Activity> Working from the entries below, give again each line from the first through the one containing "-> odd (1, 0)", exactly and with nothing else.

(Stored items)
Each point is reached from the start by the listed moves, each made once or not at all, plus a little noise. Say if it took an odd or an even number of moves. Then give how often each move was made.

Moves:
(1): 32  -10  -36
(2): 17  29  -2
Start: -5  31  -2
Points:
27  23  -38 -> odd (1, 0)
-5  31  -2 -> even (0, 0)
13  60  -4 -> odd (0, 1)

Moves:
(1): 32  28  10  16  13  31  6  4
(2): -20  33  5  15  -14  -2  -12  4
(3): -28  -10  37  24  8  -1  29  -1
(4): -4  -17  -22  47  22  -2  -10  12
(5): -15  14  -13  -3  30  -9  15  -33
(6): -16  -4  -10  -15  -2  39  -8  -18
Start: 12  -12  -4  -17  19  -27  3  -5
Points:
-25  1  -24  29  23  5  -24  -5 -> odd (0, 1, 0, 1, 0, 1)
-32  50  24  18  57  32  30  -45 -> odd (1, 1, 1, 0, 1, 1)
-34  8  36  23  15  -30  23  1 -> even (0, 1, 1, 0, 0, 0)
-17  -3  -22  -40  40  1  11  -55 -> even (0, 0, 0, 0, 1, 1)
17  36  -9  60  42  -7  -11  17 -> odd (1, 1, 0, 1, 0, 0)

Moves:
(1): 16  0  -2  7  5  18  -3  -2  6  -2  10  8  1
(2): 1  31  10  -11  11  8  -1  5  6  -11  -4  -6  2
(3): -4  -6  18  -5  2  7  8  -10  15  -9  8  -14  8
(4): -8  -3  6  25  0  -5  -3  0  14  -19  -3  17  -7
(5): 2  -5  13  -3  21  -2  10  -5  -10  -4  -2  14  -7
(6): -10  0  -7  1  -5  21  -2  -1  -4  -8  -2  5  3
(7): 3  -6  -4  10  -5  0  30  26  -1  -9  2  -2  10
(8): -3  -17  1  -1  8  4  -17  14  -1  0  3  -5  -2
(9): 2  -12  -12  -12  13  -4  3  -5  20  3  -1  3  -4
(10): -5  7  8  3  -6  4  3  5  9  19  2  7  -8
(11): -13  1  -7  3  0  -5  0  3  2  2  27  -1  5
(12): 2  -1  8  -8  -6  0  -4  1  3  -4  -1  14  6
Start: 8  -10  -20  -11  -3  -10  -4  4  -1  -18  12  -6  0
Points:
-4  12  21  -36  24  -1  10  -4  16  -46  42  1  14 -> odd (0, 1, 1, 0, 1, 0, 0, 0, 0, 0, 1, 1)
12  -8  -29  -27  27  38  -24  15  25  -36  17  -2  1 -> odd (1, 1, 0, 0, 0, 1, 0, 1, 1, 0, 0, 0)
-8  -41  -38  23  6  23  6  45  42  -33  51  27  -3 -> even (1, 0, 0, 1, 0, 1, 1, 1, 1, 1, 1, 0)
-10  -36  -20  8  1  9  31  12  42  -60  15  2  8 -> odd (0, 0, 1, 1, 0, 1, 1, 0, 1, 0, 0, 0)

Moves:
(1): 17  12  3  -2  0  1  5  1  -5  1  0  0  10  6  7  -2  1  6  -8  1  9  7
(2): 0  25  -8  -8  8  7  -5  7  -2  2  13  8  -1  -9  -15  -20  -5  1  2  -3  8  3
(3): -8  -1  13  3  -20  -6  5  -4  3  -4  3  9  -7  0  5  1  1  -7  2  6  4  -4
(4): 0  4  -7  14  -5  -5  -5  -1  -1  -1  2  -8  3  4  2  2  -1  -2  12  -1  -3  8
(5): -1  1  8  3  16  -1  -3  -5  8  -9  2  -14  4  -5  -4  -5  7  0  5  -6  0  0
(6): -8  -5  6  -5  1  27  0  -7  3  -2  6  11  2  21  5  6  -5  -1  3  -4  7  3
(7): -3  4  -8  -3  3  0  23  -4  -1  -6  1  -6  -3  -11  -1  8  3  -2  4  2  6  6
(8): 6  3  4  -11  13  4  7  36  6  -5  4  -1  -8  10  -1  10  19  -2  6  -4  -5  -11
(9): -7  -7  -12  -3  8  4  0  -1  20  -14  -3  0  -5  6  2  -7  0  1  -3  -5  -10  -3
(10): -6  -1  1  -13  7  -5  1  4  9  26  2  -8  1  0  -8  -13  4  4  8  -4  0  1
(11): 0  -4  -8  -2  -10  -8  -5  -8  -1  -4  14  -7  0  -4  -12  -4  0  2  0  -6  -3  -1
(12): 0  -17  1  2  2  8  15  -3  1  1  8  21  5  4  -17  -13  -3  9  7  -2  2  9
(13): -15  2  -5  -8  -8  -4  8  12  -2  -3  -1  2  17  1  -12  -1  -7  -2  10  5  2  -4
(14): 1  10  6  -8  2  -7  3  -1  -5  -3  -1  3  -4  6  -5  5  18  6  4  14  4  -7
(15): -4  -6  -19  -4  1  -4  -7  14  -6  -6  10  5  7  -7  12  -5  6  9  4  -4  15  7
(16): 8  3  7  -10  12  -4  -6  -9  9  2  3  6  -1  -7  2  10  -8  -4  7  1  -5  1
(17): 7  9  -1  -1  2  16  2  2  7  6  3  5  14  -13  -1  4  15  2  2  -2  1  -4
(18): 4  5  8  -1  -11  4  4  15  2  0  0  -3  -5  -10  -8  -1  -8  28  2  16  6  -7
(19): 4  -7  -2  -6  -5  4  -6  -1  1  -1  -9  -6  2  -3  0  -9  -4  -2  15  -8  5  2
(20): 4  -5  1  -3  2  1  -1  0  5  5  9  -3  0  -4  -10  -9  -5  -5  4  21  -3  -4
Start: -10  4  2  -3  14  14  -4  3  -3  -14  -14  -6  9  12  6  -1  4  1  -18  -1  -1  6
Points:
-24  2  -1  -47  5  35  37  3  8  -19  26  9  60  6  -23  -30  40  23  37  -9  52  22 -> odd (1, 0, 1, 0, 1, 1, 1, 0, 0, 1, 1, 1, 1, 1, 1, 0, 1, 0, 1, 0)
-49  5  8  -30  -2  26  33  3  8  -2  -1  2  18  23  -2  -1  1  -7  9  2  17  9 -> odd (0, 0, 1, 0, 0, 1, 1, 0, 0, 1, 0, 0, 1, 0, 0, 0, 0, 0, 0, 0)
-7  17  -25  -25  3  43  -7  21  22  -34  21  5  50  8  3  1  -3  38  9  -3  17  12 -> even (1, 0, 0, 1, 0, 1, 0, 0, 1, 0, 1, 0, 1, 0, 1, 1, 1, 1, 0, 0)
-5  18  -10  -16  -1  9  -5  18  36  -40  30  -12  45  -22  -10  -18  6  27  16  26  13  1 -> even (1, 0, 1, 1, 1, 0, 0, 0, 1, 0, 1, 0, 1, 0, 1, 1, 1, 1, 0, 1)
-25  14  -32  -53  29  29  26  54  19  -27  -1  -12  32  45  8  -6  39  16  36  -12  30  15 -> odd (1, 0, 0, 1, 0, 1, 1, 1, 1, 1, 0, 0, 1, 1, 1, 0, 0, 0, 1, 0)
-11  40  -9  -22  27  17  31  -11  30  -19  34  -4  28  -4  -41  -45  45  17  20  -8  20  22 -> even (1, 1, 1, 1, 1, 0, 1, 0, 1, 1, 1, 1, 0, 1, 0, 0, 1, 0, 0, 0)
-19  -9  -17  -17  -2  25  -15  18  8  3  30  -18  20  13  -11  -24  -6  36  15  17  19  14 -> odd (0, 0, 0, 1, 0, 1, 0, 0, 0, 1, 1, 0, 0, 0, 1, 0, 0, 1, 0, 1)
-15  7  -27  -21  10  13  15  52  -4  -31  26  16  44  14  -28  -3  51  21  27  -3  14  4 -> even (0, 0, 0, 1, 0, 0, 0, 1, 0, 0, 1, 1, 1, 1, 1, 0, 1, 0, 0, 0)
-6  21  -4  -55  45  45  35  30  25  -43  39  48  5  27  -10  -19  27  12  15  19  31  12 -> even (1, 1, 1, 0, 0, 1, 1, 1, 1, 0, 0, 1, 0, 1, 1, 1, 0, 0, 0, 1)
-26  48  -5  -33  21  7  17  29  7  -10  -4  -39  22  -16  -43  -35  10  29  44  14  27  9 -> odd (0, 1, 0, 1, 1, 0, 1, 0, 0, 1, 0, 0, 1, 1, 0, 0, 0, 1, 1, 0)

Moves:
(1): -11  -4  -1  3  -3  -1  -1  7  4  -4  -3  5  5  -7  -1  -1  -4  -2  -4  -1  -5  1  1  -8  3  2  1
(2): 2  4  -1  -1  -1  -3  2  -2  13  7  0  6  -6  -3  2  -4  -12  0  -8  -9  6  -5  3  -3  4  -5  -7
(3): -1  0  5  6  2  -2  3  -6  -1  1  5  4  -3  5  -2  0  -7  7  4  -8  21  0  5  -1  -14  12  0
(4): -9  -7  4  -4  -9  -5  0  -2  -1  -1  3  7  4  -6  0  1  3  2  -5  11  1  -8  -5  4  -3  -3  -5
(5): -1  2  2  -3  9  -4  3  -2  4  -9  -3  0  7  4  -10  1  -16  -4  9  4  -2  3  8  1  14  8  -1
(6): 0  -5  -2  -2  -11  -3  4  -11  -2  1  0  2  2  3  1  -2  -1  0  -4  4  3  0  4  3  -6  -9  16
(7): 2  -1  5  -1  -4  -3  -1  -8  2  10  7  3  -2  -11  12  -10  7  -4  -9  -11  10  -3  4  3  4  -1  -8
(8): 1  -1  -7  -6  -3  10  3  4  5  4  3  -1  4  2  -13  -7  -1  10  6  11  11  -3  5  -6  -3  -4  0
(9): -1  3  6  -3  -1  0  -5  10  -4  1  12  -2  7  3  3  -12  0  7  -3  -14  10  -9  4  -6  5  -14  -6
(10): 3  15  10  5  -1  -5  -1  1  3  -7  2  3  4  4  5  1  3  4  -1  0  8  -2  4  -4  15  1  -6
(11): -10  6  -1  0  3  -3  -2  4  7  -7  -5  -1  7  10  3  -9  1  0  10  -6  -1  -12  6  6  -4  -1  -2
(12): 1  -10  1  0  0  -6  11  2  -5  -7  -2  -6  -4  -2  -4  -3  0  -3  -1  4  -4  11  -2  1  -3  -2  1
(13): -1  2  -8  2  5  2  6  -1  -3  -4  13  0  -5  -12  -1  -1  4  -4  1  2  4  -1  3  0  1  4  5
(14): -7  3  -11  -1  0  -4  0  8  10  -7  -1  -4  1  13  10  5  2  0  -1  5  -5  7  5  -2  -2  -3  2
(15): 4  -10  2  -4  3  -2  0  2  2  -2  -10  5  -3  -13  -4  0  8  -2  2  12  -2  5  5  5  -5  -8  5
(16): 0  -9  -3  -4  5  4  1  19  -7  -9  -4  11  2  5  -1  -1  1  1  -4  -1  -13  8  10  7  6  6  6
(17): -1  -11  -4  -2  -4  2  3  -1  1  -1  0  8  1  4  -5  7  4  -10  4  0  -3  3  1  -2  13  -3  3
(18): -2  3  -1  0  2  -2  0  2  -2  9  6  2  -3  1  7  -1  -7  -4  -1  5  2  -2  0  -1  2  2  2
(19): 4  -7  0  6  5  -7  -5  -1  0  2  1  1  -8  -3  -3  -4  3  7  -5  1  -11  -2  -2  -1  5  -1  8
(20): 7  0  2  3  -3  5  -1  13  5  -10  2  -9  -4  11  3  9  -6  -5  -2  -2  -10  -5  19  -1  5  6  -1
(21): 3  6  -1  -12  2  1  -6  1  -9  -1  -9  0  -11  -4  1  1  0  4  2  -1  2  0  -2  -2  3  1  5
(22): -2  14  3  -10  -4  -13  4  7  -3  10  3  3  10  -6  -3  13  3  -1  3  -7  -7  -10  9  -9  3  6  4
(23): 0  0  -1  -1  4  5  7  -1  7  -8  2  5  3  5  2  4  -3  8  3  -2  -11  4  1  -1  0  2  -3
(24): -3  7  7  -7  0  0  3  -3  5  11  7  -9  -2  -2  -4  -7  12  -6  -12  -2  11  2  -10  10  0  7  1
Start: -7  4  6  6  -4  -5  -5  -8  -2  3  2  5  5  -6  -6  -2  -6  -5  -14  8  6  1  1  -6  1  -14  2
Points:
-4  15  7  -13  17  -38  14  12  2  -5  14  -6  -23  -14  -15  11  -9  -15  -14  20  6  10  37  -6  10  19  32 -> even (0, 0, 1, 0, 1, 0, 0, 0, 0, 0, 0, 1, 1, 1, 1, 0, 0, 1, 1, 1, 1, 1, 0, 1)
-25  34  15  -23  -13  -15  0  23  15  -7  7  10  14  -28  -20  -2  16  -5  -14  25  19  -31  34  -9  16  -1  11 -> odd (1, 0, 0, 1, 0, 0, 0, 1, 0, 1, 1, 0, 1, 0, 1, 0, 0, 0, 0, 1, 1, 1, 0, 1)
-15  -7  -2  3  -19  -32  5  16  18  13  19  38  -1  8  14  10  -23  -18  -42  -15  -6  -8  60  -21  22  -2  27 -> even (1, 1, 1, 0, 0, 1, 1, 0, 0, 0, 0, 0, 0, 1, 0, 1, 1, 1, 1, 1, 0, 1, 0, 0)
-32  12  -1  -28  -8  -14  12  5  -1  10  20  34  12  -19  5  -9  10  -22  -24  -11  -4  -10  28  1  25  1  32 -> even (1, 0, 0, 0, 0, 1, 1, 0, 0, 0, 1, 0, 1, 0, 0, 1, 1, 1, 0, 0, 1, 1, 1, 1)
-24  2  3  -11  -11  -29  20  24  1  -19  12  36  22  12  5  24  -2  -8  -17  22  -27  12  24  -13  32  -9  6 -> odd (0, 0, 0, 1, 0, 0, 0, 0, 0, 1, 0, 1, 0, 1, 0, 1, 1, 1, 0, 0, 0, 1, 1, 0)
-1  -8  19  -10  5  -23  18  -13  20  -15  19  14  -17  -10  -10  -33  -12  -10  -22  -20  30  -8  45  5  25  -16  17 -> even (0, 1, 1, 0, 1, 1, 1, 0, 1, 0, 1, 1, 1, 0, 1, 0, 1, 0, 1, 1, 1, 0, 1, 1)
-22  45  2  -20  -8  -19  20  22  41  -9  20  1  5  -6  7  -10  0  -4  -26  -13  16  -15  44  -20  26  0  -6 -> even (1, 1, 0, 0, 0, 0, 1, 1, 0, 1, 1, 1, 1, 1, 0, 0, 0, 0, 0, 1, 1, 1, 1, 1)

Result>
Each point is reached from the start by the listed moves, each made once or not at all, plus a little noise. Say if it took an odd or an even number of moves. Then give how often each move was made.

Moves:
(1): 32  -10  -36
(2): 17  29  -2
Start: -5  31  -2
Points:
27  23  -38 -> odd (1, 0)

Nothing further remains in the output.